Lines with the word "points" are the ones wanted. Copy each of them from the entries below.

┄┄┄┄┄┄┄┄┄┄

Each scene shows the same named points in several views. A view is turned or mirrored, and shifted as a whole, has a little noise and may leave points out.

Scene 1
View 1
z_242: [-11   6 -11  -1   1   9   9  -3   4  -8   3   6   3   0  -2   1  -4   2
  -3   2]
z_890: [ -9  -2   4  -6 -10  -2  -5  -5   0   5  -3  19   1  13   3 -10   7 -14
   9 -11]
z_839: [-3 -3 -2 -6  8  1  3  4 -3  0  1  7 -9  1  5 -3 -6 -4  5 -1]
z_362: [-15   9   2  12 -18  -1 -13 -13   5   7 -12  16  15  21   2   1  13 -24
 -13 -22]
z_43: [ -6   4   0   2  -3   0  -3  -4   1   1  -7  12  -1  11   6  -3   6 -14
  -3  -9]
z_869: [ -5   9 -19  -5   5   6   7  -3   2  -6   3   6  -4  -7  -2  -2  -7   5
  -6   6]
z_760: [-13  12 -14  -6   2  14  13  -8  12 -20   3   9   4   2   0  -9   3   8
   7   5]
z_471: [-13  11 -10  -2 -15   3  -2 -14   9  -4  -4  18   8  10  -1  -9  11  -7
  -1  -9]
z_810: [ -6   5 -15 -15   6   6   8  -5   5 -16   2  17 -10   1   4 -22   7  10
  18   8]
z_110: [-15  11  -4   5   0  15   6 -10  10 -17  -5   8  10  14   8   0  11  -5
  -3  -6]
z_386: [-18  12  -2   3   7  22  15  -9  12 -27  -2   3  11  10  10   0   7   1
   2  -1]
z_479: [ -2  -8   8  -1   5  -2  -2   7  -7   8  -1   8 -10   6   7   0  -7 -13
   1  -6]
z_451: [ -7  16 -22   3   1   4   2  -9   4  -9  -5   8  -1   0   4  -1   4   2
 -16   1]
z_903: [ -4   3 -13 -10  21  12  15   2   2 -20   3   3 -14  -5   8  -7  -4  10
   7  13]
z_349: [ -1   6 -15  -4   6  -1   2   1  -2  -1   2   8 -10  -6   0  -3  -7   1
  -6   4]
View 2
z_903: [  8 -19  -8 -12   9  13  -7  -7  16  22 -19   7  -8  17 -18   2  -4   3
   1 -18]
z_362: [ -6  26   5   2  -6   3  22  12  -4 -30  -7  -4  -1  -3   7   2  12   0
  20   2]
z_43: [ -2   7   0  -3   0   7  12   5   5  -8 -12   0  -2   4  -2   3   9   1
  14  -2]
z_242: [  2   1  -3   1   6  13  -1   9  11   4 -10   5   4   7  -4  -2   5   0
  12 -11]
z_451: [  0   9   0   3   2  13   1  11  12  11  -4   4   3   7  -7  -1  -1   0
  14 -16]
z_471: [-7  1  0  2  1  2 11 13  6 -7 -4 -7  2 -4 -1  3 10  4 13  2]
z_869: [  4  -3  -2  -3   7  15  -2   3  12   7 -17   8   3  12  -6  -2   5   1
  10  -9]
z_760: [  1 -17 -11   0   3   4  -3   7  14  12  -4  -9  -5   1 -13   4   3   4
   6 -12]
z_890: [ -7  -2   2  -6   3   4  17   1   2 -15 -21   0  -2   3   1   4  15   8
  13  11]
z_839: [  7  -7  -4  -9  10  15   0  -7   9   0 -28  10  -3  15  -5   0   8   4
   9  -2]
z_110: [  1   2  -7  -1  -5   2   8   6   7  -4  -3  -8 -13   2 -11   8   1   0
  10 -14]
z_810: [ -5 -27  -1  -8   9   4   5   1  13  25 -13   1  -2   8 -12   4   5   9
   3  -1]
z_349: [  5   0  -1  -4  10  19  -6   3  14   9 -21  13   8  14  -3  -5   5   2
  10  -9]
z_386: [  6  -5 -14  -4  -5   0   2   3   9  -1   0 -13 -19   0 -17   9  -3   0
   8 -19]
View 3
z_362: [-12  15  11  10  12 -17 -17  -1  -5  10 -15  -7 -12   7 -19  10  11  10
  -8 -11]
z_890: [ -1   5  -4   0   2 -13 -14   2   5  -4 -19   7 -10   6  -8  17   8  24
 -20  -5]
z_110: [ -2   4 -13   2 -10  -8 -13  -9  -7  12 -17  -2   7 -13 -10  -2  15  11
 -18  -1]
z_471: [ -9   9  -7   0   2  -7 -14  -3  -1   6 -16   3   0  -3  -4  12   8   7
 -20  -8]
z_903: [ 15 -11 -29 -12 -28 -10   9  -3   8  -4 -10   5  15 -19   3  -4   6  24
 -22  10]
z_349: [  6  -2 -12 -10 -14 -16  13   5  13  -2  -6   0   2 -10   6   5  -1  17
 -11   1]
z_451: [ -2   0  -9  -6 -12 -12   2  -3   1   9  -3  -4   6 -14   2  -1   3   1
  -8   1]
z_43: [  3   3  -3   3  -5 -16  -7  -2   2   0 -12   0  -6   1 -10   8   8  22
 -12   1]
z_479: [ 12   1  -5   2  -7 -22   6   7  12  -6 -12  -2  -8   3 -11   7   8  37
 -13   5]
z_869: [  5  -1 -15  -7 -12 -14   7   3   9   0  -9   0   6 -10   4   5   2  17
 -16   0]
z_810: [  5  -8 -27 -14 -18  -4  -9  -2   7  -8 -16  18   9 -11   9   9   4  18
 -29   6]
z_386: [  3   3 -24   2 -16  -4  -9 -12  -8  14 -22  -2  15 -18 -11  -7  20  15
 -24   0]
z_242: [  4   3 -18  -5 -12 -10   9   1   6   7 -14  -3   7 -11   0   3   8  15
 -19  -5]
View 4
z_242: [-21  15  -1   2  -1 -22   2  -9  15   2  -7   6   5  -8 -11   8  -8  -2
   1  -9]
z_451: [-25  14  -3 -11   9 -25  -6 -11   3  -2  -7  -2  -1  -1 -16  10 -14   2
   0  -9]
z_890: [-16   6 -18  22  -3 -12   7  10  -2   5  -7  -1   5   1 -10  -1 -13 -11
  -9  -8]
z_810: [-22  11  -2  15  10 -20  -1 -16   9   2   6  -6  32 -17  -6  12  -5 -12
  -7 -13]
z_362: [-14   8 -30   9  -7 -11  -2  24 -14   1 -19  -1 -23  17 -21  -7 -27  -1
  -8  -7]
z_43: [-16  11 -14   7  -1 -16  10   4  -2   1  -9   2   0   3 -15  -4 -15  -8
  -9  -2]
z_479: [-21   6  -5   9  -2 -19  29   4   5   4 -14   4   4  -1  -8  -7  -7 -12
  -7   7]
z_471: [-16  12 -18  12  -2 -14 -14   5   2   1  -6  -1   1  -1 -13   8 -17  -3
  -5 -18]
z_903: [-25  14   8   4   4 -25  14 -20  20   2   1   5  25 -17  -4   7   1 -11
  -1  -2]
z_760: [-18  19  -4   5   2 -21 -12 -16  15  -2   2   6  18 -14 -10  14  -8  -6
  -3 -17]
z_839: [-23   8   0   9   1 -19  21  -5   8   5  -7   2  13  -8  -7  -1  -4  -9
  -3   1]
z_869: [-26  10   0   2   4 -23   8  -8   9   3  -7   0   8  -7 -10   8  -8  -2
   0  -6]
View 5
z_839: [ -2  13  -4  -8 -14 -22  11  -6   0  -2  -8   0  -8   1  13  -5  -3 -14
  11  -2]
z_110: [ -8   4   3 -10 -10 -11  -3   7   5  -6  11  28   2  20  13  -7   1  -3
   1   1]
z_451: [ -7  19  -2  -5 -10  -9   0   4  -4   5  16  17   1  17  12  -3 -18 -12
   9   8]
z_903: [  7  21   0 -15  -5 -34  11   7 -12  11  -3   9   6   5   7 -14  -9  -9
  16  -8]
z_479: [-10  12  -3  -3 -15 -17   9 -10  10  -7  -9  -3 -18   1  14  -3   1 -10
  10  -4]
z_386: [ -2   5   6 -13  -7 -18  -3  12   1  -2   7  36   4  20   8 -12   5  -1
   5  -8]
z_362: [-23  -6  -1   0 -20   9  -8  -7  20 -19  14  17 -14  21  21   8   2  -7
  -8  15]
z_43: [-14   4  -1  -6 -13 -12   1  -4  11  -6   5   7 -10  10  17  -3  -2  -8
   2   5]
z_760: [  8   5   1 -13  -7 -19   6   8 -17   4   5  24  10  19  14  -7  -4  -8
   4   2]
z_810: [  9   2  -1 -19  -2 -30  10   2 -16   8  -2   3  14  10  15  -7  -9 -10
   1   5]
z_869: [ -1  17  -3  -7 -12 -15   7  -1  -7   2   1   9  -2   8  15  -3 -12 -14
  10   4]
z_890: [ -7  -8  -2  -8 -14  -8   3 -10   6 -10  -2   0  -7  11  22   1   3 -12
  -6  11]
z_349: [ -1  24  -6  -5 -12 -15   9  -4  -7   4   2   3  -6   6  14  -2 -17 -16
  13   5]
z_471: [ -5  -4  -2  -7 -12  -1  -1  -1  -2  -6   9  17   1  20  22   2  -5  -9
  -6  14]
View 6
z_890: [  7   9 -11   4  -6  20  15   1   8  20 -19 -17  -9   6 -10   3 -20   5
   1   0]
z_903: [  0   1  -1 -14  -5  13   9  17 -22   8  -6   6  11  10  -5   2   0  -6
  10  32]
z_869: [  1   6  -9  -6 -11  10  13   7   0  10 -11   1   4   4   1   3  -9   1
  15  20]
z_386: [  1   0 -10 -10   0  10   5 -10  -8   7  -2  -1   4   2 -11  18 -12 -13
 -17  24]
z_471: [  3  10 -15  -1   5   8  13  -9  10  14 -18 -11   0  -3  -4  15 -24   3
   0   8]
z_43: [  5   9 -11   5 -13  17  12  -1   8  14 -14  -9  -4   2  -9  -2 -13   3
  -2   6]
z_362: [  8  13 -18  13 -13  11  12 -21  29  14 -16 -15 -11  -7  -5   3 -26   4
 -12  -5]
z_349: [  2   7  -7  -4 -15  10  12  14   1   9 -14   3   4   3   4  -2  -9   4
  20  19]
z_810: [  1   8  -3 -11  14  13  14  17 -18  14 -14  -7   9  10  -7   8 -12   4
  12  25]
z_451: [  2  10 -11  -2  -5   1   7  -5   6   2 -12   5  10  -6   5   6 -10   0
   7  21]
z_242: [  0   3 -11 -11 -14   8  10   3  -2  10  -8   2   2   3  -2  12 -12  -3
   7  19]
z_479: [  5   5  -8   3 -27  23  12  12   3  16 -13  -7  -9  10  -9 -12  -8   2
   4   6]
z_839: [  1   4  -8  -6 -14  14  12  10  -3  12 -11  -2  -1   7  -4   2  -9   2
  11  16]
z_760: [ -1   3  -8 -16   6   8  10   2 -11  10  -9  -1   7   5  -5  21 -15  -3
   4  25]
z_110: [  3   5 -12  -3   0  10   7 -11   2   8  -5  -4   2   0  -8  12 -15  -8
 -14  17]

Which points are out of place in each view (at most two, in the order of its rows)? Write - if all are in place.
view 1 => z_869
view 2 => z_43, z_242
view 3 => -
view 4 => z_362, z_903
view 5 => -
view 6 => z_839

┄┄┄┄┄┄┄┄┄┄

Written response:
Each scene shows the same named points in several views. A view is turned or mirrored, and shifted as a whole, has a little noise and may leave points out.
Which points are out of place in each view (at most two, in the order of its rows)? Write - if all are in place.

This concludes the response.